[[ DATA FOR THIS TASK open ]]

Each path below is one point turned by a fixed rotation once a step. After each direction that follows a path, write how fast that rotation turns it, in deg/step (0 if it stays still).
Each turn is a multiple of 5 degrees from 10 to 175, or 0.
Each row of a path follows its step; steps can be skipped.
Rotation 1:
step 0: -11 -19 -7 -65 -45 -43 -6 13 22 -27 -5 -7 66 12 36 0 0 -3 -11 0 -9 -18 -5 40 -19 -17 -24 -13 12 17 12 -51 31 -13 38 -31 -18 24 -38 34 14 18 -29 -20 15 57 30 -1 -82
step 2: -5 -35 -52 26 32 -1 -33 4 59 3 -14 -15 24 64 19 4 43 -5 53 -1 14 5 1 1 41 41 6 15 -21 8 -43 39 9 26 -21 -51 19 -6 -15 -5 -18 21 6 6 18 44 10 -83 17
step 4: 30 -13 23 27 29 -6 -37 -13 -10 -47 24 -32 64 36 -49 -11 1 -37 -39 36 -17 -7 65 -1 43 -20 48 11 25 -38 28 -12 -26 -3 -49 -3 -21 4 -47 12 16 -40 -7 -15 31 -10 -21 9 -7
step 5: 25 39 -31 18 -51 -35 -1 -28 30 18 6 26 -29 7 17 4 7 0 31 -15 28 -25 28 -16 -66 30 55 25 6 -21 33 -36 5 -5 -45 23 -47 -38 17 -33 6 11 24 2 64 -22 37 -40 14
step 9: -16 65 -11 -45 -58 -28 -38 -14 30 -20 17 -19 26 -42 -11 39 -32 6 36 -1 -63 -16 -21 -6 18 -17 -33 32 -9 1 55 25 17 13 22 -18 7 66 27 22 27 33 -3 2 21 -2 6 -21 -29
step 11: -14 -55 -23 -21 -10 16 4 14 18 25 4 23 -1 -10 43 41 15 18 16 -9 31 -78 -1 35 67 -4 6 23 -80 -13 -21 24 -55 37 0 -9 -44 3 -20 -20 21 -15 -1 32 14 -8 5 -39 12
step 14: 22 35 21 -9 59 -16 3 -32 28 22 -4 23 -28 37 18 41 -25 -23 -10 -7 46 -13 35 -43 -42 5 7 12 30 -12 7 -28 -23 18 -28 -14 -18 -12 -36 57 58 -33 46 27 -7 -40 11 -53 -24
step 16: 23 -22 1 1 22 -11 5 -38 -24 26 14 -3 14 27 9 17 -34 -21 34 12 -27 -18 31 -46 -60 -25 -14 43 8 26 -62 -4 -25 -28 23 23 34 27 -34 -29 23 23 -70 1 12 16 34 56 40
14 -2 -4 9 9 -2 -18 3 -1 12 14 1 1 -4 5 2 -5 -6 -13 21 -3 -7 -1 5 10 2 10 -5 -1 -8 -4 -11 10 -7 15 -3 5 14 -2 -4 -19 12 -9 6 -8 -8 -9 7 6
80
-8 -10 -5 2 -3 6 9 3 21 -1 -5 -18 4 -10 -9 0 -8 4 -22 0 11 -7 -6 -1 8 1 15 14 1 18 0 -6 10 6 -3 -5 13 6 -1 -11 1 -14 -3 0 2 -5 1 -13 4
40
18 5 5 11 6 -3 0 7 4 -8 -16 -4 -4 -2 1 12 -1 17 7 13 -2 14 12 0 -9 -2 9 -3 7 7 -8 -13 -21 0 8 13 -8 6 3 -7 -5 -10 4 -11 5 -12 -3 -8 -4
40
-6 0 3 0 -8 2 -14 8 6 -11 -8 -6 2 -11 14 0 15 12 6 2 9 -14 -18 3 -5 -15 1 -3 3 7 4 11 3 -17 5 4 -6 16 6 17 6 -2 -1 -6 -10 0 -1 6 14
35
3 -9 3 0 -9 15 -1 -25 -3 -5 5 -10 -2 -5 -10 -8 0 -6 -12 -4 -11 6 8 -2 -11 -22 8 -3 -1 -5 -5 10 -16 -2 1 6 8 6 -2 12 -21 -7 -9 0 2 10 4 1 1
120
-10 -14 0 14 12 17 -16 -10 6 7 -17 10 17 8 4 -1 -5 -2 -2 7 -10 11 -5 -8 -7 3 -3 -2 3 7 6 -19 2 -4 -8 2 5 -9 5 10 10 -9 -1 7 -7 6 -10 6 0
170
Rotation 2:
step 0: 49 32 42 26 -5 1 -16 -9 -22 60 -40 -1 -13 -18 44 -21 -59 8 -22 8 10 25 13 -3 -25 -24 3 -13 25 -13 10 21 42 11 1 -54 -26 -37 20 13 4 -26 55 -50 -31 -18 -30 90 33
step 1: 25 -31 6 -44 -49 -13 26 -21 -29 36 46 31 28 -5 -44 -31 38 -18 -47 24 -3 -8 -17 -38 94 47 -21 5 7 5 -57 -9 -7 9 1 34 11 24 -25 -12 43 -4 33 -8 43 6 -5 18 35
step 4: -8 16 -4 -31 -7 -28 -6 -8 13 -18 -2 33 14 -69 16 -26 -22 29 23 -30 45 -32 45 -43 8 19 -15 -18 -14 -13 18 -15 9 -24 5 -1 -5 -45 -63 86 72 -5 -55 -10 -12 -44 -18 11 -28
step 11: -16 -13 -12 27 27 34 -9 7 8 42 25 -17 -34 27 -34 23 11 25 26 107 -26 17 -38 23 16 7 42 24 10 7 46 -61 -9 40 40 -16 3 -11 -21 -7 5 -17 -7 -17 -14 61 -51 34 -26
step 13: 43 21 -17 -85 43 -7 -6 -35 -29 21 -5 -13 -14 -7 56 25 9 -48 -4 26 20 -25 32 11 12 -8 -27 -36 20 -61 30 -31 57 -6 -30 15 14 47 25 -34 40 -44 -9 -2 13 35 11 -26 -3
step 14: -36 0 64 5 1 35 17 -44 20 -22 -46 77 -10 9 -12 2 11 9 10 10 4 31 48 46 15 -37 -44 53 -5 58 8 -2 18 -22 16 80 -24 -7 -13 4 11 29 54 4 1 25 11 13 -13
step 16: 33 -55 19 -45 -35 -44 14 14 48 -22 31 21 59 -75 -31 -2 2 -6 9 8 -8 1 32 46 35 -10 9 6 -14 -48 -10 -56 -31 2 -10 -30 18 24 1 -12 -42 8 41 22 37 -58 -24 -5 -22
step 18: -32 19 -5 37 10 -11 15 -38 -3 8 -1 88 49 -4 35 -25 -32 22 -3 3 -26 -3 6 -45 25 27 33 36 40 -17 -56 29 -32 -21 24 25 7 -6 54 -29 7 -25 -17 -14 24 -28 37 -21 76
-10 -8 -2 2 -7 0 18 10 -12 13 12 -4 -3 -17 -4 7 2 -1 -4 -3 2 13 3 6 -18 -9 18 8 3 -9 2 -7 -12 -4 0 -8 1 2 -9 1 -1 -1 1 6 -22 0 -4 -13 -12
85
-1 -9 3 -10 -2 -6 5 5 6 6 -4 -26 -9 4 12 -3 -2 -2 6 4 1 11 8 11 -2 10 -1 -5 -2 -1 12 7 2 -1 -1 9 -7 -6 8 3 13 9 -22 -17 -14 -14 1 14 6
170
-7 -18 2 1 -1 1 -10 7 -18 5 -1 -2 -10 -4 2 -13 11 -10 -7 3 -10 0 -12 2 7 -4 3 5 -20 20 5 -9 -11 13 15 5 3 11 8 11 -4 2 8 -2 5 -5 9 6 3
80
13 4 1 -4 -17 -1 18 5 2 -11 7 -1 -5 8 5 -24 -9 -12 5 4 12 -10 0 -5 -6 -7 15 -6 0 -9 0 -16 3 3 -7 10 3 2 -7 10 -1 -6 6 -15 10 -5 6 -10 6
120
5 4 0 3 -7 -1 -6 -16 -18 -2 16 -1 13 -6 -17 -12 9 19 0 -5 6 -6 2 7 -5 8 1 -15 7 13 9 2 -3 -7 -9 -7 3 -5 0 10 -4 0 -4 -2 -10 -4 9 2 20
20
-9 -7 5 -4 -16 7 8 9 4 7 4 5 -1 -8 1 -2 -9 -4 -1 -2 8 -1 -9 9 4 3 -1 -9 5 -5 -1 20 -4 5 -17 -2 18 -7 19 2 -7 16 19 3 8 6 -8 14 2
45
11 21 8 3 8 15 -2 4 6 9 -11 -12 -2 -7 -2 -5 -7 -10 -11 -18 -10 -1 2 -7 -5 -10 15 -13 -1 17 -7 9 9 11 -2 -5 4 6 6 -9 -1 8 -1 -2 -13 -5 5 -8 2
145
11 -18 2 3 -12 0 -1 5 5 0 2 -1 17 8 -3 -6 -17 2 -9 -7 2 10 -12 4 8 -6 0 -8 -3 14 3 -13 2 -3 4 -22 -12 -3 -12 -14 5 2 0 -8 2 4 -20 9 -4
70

[[ DATA FOR THIS TASK closed ]]

WORK TO BE COMPLETED
Looking at the records above, say how many of their lines include the word "Each", with no other words.

EXPECTED ANSWER
3